— DATA TO EXAMINE —
━━━━━━━━━━━━━━━━━━━━
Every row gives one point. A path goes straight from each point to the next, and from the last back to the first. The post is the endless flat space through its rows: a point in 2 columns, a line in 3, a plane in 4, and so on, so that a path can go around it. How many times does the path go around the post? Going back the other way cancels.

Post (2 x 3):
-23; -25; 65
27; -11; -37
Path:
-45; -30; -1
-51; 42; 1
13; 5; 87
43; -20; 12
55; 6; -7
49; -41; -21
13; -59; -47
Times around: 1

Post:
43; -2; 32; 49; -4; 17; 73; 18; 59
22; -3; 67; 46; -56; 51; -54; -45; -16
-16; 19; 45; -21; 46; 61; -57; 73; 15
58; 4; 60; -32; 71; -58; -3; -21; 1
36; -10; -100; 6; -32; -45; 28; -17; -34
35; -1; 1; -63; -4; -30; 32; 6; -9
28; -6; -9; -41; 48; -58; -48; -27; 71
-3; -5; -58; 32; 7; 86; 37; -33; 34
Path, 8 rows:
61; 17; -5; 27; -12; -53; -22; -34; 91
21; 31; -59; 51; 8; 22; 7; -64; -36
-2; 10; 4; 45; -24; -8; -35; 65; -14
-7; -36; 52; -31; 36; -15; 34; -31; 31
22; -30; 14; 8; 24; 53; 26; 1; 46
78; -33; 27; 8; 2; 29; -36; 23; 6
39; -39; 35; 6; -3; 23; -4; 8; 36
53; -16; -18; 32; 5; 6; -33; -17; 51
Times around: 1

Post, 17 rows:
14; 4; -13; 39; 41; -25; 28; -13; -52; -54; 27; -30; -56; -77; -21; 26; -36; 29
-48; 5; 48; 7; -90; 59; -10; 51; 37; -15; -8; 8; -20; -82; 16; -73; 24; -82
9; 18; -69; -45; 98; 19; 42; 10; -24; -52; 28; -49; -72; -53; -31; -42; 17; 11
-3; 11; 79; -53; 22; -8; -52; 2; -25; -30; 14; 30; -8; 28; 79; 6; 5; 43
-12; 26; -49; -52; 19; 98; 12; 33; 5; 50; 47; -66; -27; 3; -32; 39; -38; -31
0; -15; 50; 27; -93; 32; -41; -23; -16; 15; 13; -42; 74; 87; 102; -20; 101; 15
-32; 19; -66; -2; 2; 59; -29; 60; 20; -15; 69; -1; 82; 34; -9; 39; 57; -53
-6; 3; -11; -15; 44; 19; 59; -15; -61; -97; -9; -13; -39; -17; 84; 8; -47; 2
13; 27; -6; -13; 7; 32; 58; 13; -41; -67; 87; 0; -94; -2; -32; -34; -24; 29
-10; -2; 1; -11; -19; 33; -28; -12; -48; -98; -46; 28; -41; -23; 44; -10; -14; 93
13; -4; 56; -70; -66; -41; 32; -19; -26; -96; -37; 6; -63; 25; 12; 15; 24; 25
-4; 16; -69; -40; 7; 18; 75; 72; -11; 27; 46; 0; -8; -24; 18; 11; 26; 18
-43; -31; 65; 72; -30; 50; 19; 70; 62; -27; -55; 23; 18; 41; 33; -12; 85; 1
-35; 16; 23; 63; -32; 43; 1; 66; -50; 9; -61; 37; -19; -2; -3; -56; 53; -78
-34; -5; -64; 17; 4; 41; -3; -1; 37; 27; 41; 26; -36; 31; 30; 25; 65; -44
━━━━━━━━━━━━━━━━━━━━
— WORK ITEM —
An exact copy of the lines above between the line holding "-7; -36; 52; -31; 36; -15; 34; -31; 31" and the line holding "14; 4; -13;", inclusive, is the whole answer.

— TASK RESULT —
-7; -36; 52; -31; 36; -15; 34; -31; 31
22; -30; 14; 8; 24; 53; 26; 1; 46
78; -33; 27; 8; 2; 29; -36; 23; 6
39; -39; 35; 6; -3; 23; -4; 8; 36
53; -16; -18; 32; 5; 6; -33; -17; 51
Times around: 1

Post, 17 rows:
14; 4; -13; 39; 41; -25; 28; -13; -52; -54; 27; -30; -56; -77; -21; 26; -36; 29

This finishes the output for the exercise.